# INSTRUCTIONS FOR THE TASK
Locate, in the data below, the line that contains "0.41 -0.13 -0.18" and the line that contains "-0.65 -0.26 -0.34]"; reproduce exactly those two lines and every line between them, nothing more.

# GIVEN ENTRIES

•••••

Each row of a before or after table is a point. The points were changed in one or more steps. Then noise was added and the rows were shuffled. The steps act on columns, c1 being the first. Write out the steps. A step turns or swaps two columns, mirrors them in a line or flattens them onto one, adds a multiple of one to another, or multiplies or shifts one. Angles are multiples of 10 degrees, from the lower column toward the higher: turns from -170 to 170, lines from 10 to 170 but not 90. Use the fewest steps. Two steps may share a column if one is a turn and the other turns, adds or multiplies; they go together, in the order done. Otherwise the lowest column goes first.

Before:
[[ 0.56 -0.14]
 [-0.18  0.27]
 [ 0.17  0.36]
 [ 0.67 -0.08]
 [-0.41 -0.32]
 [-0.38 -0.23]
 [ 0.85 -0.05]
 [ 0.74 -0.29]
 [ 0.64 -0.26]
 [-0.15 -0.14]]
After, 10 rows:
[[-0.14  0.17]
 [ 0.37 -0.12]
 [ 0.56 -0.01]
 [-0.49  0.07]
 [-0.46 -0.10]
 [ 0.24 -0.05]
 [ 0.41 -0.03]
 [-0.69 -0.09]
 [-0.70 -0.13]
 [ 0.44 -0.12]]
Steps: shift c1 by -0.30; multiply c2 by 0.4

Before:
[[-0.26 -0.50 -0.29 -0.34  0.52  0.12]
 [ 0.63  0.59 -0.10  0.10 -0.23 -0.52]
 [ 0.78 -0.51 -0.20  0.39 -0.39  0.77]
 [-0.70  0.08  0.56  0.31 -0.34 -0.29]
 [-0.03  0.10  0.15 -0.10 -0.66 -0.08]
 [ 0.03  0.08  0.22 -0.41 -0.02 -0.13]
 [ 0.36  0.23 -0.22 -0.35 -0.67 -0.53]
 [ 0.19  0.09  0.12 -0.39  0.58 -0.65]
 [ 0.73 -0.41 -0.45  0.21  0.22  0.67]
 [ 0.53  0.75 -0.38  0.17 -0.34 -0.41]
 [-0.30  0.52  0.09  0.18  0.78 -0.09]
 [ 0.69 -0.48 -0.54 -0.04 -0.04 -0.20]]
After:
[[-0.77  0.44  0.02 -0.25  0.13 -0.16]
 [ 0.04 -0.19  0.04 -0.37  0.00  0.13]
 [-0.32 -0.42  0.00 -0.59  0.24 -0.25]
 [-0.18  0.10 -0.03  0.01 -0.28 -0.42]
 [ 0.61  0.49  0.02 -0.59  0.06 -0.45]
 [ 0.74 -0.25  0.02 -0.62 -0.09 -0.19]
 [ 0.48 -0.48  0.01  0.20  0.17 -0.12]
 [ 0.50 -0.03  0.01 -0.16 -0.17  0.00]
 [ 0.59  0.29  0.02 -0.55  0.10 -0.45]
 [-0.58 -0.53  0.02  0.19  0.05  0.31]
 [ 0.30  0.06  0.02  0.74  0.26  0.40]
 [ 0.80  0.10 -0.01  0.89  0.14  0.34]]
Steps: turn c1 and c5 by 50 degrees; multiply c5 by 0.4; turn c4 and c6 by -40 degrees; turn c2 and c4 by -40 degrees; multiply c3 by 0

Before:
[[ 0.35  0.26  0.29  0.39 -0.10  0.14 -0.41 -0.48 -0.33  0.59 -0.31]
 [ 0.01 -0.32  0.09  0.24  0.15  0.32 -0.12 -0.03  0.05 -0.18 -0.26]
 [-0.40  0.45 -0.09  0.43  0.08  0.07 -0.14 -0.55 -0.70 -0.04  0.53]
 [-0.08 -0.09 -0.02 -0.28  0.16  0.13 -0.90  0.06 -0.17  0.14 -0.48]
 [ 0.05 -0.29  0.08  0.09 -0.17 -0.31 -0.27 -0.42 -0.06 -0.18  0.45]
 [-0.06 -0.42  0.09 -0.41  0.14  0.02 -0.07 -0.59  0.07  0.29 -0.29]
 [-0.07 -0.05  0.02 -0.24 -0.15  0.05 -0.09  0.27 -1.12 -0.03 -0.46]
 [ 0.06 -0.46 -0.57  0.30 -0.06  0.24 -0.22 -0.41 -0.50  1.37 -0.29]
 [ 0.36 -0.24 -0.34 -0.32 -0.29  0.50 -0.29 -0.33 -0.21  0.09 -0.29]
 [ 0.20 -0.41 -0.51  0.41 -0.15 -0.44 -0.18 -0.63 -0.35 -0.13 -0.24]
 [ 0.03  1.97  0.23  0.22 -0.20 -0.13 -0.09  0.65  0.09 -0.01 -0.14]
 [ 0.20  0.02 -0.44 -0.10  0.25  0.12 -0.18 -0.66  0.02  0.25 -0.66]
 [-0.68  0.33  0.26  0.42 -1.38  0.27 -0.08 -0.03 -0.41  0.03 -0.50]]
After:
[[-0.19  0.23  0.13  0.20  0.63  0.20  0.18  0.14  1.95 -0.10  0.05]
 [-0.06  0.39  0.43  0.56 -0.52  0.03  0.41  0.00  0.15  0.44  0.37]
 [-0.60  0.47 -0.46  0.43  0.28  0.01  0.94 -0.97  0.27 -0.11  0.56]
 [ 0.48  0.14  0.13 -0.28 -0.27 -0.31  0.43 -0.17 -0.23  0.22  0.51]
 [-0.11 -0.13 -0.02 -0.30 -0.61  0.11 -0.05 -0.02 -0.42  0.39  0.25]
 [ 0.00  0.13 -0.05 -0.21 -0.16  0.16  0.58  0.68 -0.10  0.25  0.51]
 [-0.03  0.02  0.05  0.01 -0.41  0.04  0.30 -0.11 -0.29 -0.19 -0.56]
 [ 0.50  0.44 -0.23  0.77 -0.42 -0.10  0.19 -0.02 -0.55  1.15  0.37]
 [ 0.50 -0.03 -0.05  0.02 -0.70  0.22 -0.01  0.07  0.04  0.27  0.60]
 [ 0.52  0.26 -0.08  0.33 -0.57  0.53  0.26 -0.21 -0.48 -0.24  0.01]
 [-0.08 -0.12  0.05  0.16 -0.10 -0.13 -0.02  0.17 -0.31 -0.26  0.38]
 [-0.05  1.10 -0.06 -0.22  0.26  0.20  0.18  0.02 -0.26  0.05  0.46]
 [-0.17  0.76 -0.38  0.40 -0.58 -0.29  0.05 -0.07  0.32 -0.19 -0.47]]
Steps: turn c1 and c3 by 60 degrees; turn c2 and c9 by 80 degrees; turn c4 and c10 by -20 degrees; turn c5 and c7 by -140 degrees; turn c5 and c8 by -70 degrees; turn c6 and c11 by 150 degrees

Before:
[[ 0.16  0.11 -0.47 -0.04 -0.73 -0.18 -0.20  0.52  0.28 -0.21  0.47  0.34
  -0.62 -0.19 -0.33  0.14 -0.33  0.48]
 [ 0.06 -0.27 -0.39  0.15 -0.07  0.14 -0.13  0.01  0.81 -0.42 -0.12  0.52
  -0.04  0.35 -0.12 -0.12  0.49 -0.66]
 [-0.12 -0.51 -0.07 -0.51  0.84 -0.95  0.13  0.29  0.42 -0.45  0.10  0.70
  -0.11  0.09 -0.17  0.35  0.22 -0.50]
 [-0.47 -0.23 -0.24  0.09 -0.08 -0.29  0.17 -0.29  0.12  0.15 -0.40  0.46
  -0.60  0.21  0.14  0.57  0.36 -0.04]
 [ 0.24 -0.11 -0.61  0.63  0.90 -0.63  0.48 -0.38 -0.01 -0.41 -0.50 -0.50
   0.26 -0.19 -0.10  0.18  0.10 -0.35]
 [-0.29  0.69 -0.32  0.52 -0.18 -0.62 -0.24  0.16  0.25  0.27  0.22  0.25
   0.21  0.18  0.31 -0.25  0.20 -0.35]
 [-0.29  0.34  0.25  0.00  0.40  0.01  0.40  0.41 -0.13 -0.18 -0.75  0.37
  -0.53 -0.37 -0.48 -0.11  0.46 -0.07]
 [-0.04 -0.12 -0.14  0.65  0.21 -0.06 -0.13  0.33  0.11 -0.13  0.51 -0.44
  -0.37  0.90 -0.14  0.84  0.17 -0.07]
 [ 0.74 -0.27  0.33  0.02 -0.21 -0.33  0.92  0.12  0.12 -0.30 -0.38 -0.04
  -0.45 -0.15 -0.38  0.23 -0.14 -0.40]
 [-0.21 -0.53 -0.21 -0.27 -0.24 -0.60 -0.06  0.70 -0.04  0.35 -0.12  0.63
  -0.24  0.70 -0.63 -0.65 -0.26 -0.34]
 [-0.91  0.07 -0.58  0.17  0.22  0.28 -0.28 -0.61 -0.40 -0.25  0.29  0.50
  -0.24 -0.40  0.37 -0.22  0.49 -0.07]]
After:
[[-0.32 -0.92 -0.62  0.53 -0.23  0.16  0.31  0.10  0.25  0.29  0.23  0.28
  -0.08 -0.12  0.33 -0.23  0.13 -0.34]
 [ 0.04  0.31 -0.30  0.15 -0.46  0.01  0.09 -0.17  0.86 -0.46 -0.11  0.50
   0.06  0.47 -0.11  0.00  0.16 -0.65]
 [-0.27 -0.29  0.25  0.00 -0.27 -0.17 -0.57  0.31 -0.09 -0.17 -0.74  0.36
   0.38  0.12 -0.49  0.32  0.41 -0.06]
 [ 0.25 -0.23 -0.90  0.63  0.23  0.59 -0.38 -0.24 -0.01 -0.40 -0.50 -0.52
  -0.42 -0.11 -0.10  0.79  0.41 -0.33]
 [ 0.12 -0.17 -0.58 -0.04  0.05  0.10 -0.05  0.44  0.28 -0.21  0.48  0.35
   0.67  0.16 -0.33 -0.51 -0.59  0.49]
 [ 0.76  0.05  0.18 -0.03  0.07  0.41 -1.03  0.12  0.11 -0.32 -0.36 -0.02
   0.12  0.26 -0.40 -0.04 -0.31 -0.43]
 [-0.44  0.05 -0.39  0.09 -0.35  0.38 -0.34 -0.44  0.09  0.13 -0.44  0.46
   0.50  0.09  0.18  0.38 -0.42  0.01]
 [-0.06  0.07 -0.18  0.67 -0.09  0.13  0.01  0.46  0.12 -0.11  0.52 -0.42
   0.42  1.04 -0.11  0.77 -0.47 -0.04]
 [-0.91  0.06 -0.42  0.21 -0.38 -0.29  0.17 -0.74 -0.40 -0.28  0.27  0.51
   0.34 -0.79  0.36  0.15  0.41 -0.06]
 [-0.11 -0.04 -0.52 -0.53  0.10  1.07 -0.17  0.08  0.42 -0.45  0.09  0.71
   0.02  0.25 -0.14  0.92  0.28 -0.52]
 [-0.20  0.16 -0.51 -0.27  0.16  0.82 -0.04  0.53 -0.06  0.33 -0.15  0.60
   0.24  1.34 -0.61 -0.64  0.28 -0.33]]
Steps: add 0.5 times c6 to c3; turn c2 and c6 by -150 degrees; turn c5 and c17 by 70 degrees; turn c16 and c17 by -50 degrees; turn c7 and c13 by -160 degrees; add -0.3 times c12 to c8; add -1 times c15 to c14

•••••

# EXERCISE OUTPUT
 [-0.29  0.34  0.25  0.00  0.40  0.01  0.40  0.41 -0.13 -0.18 -0.75  0.37
  -0.53 -0.37 -0.48 -0.11  0.46 -0.07]
 [-0.04 -0.12 -0.14  0.65  0.21 -0.06 -0.13  0.33  0.11 -0.13  0.51 -0.44
  -0.37  0.90 -0.14  0.84  0.17 -0.07]
 [ 0.74 -0.27  0.33  0.02 -0.21 -0.33  0.92  0.12  0.12 -0.30 -0.38 -0.04
  -0.45 -0.15 -0.38  0.23 -0.14 -0.40]
 [-0.21 -0.53 -0.21 -0.27 -0.24 -0.60 -0.06  0.70 -0.04  0.35 -0.12  0.63
  -0.24  0.70 -0.63 -0.65 -0.26 -0.34]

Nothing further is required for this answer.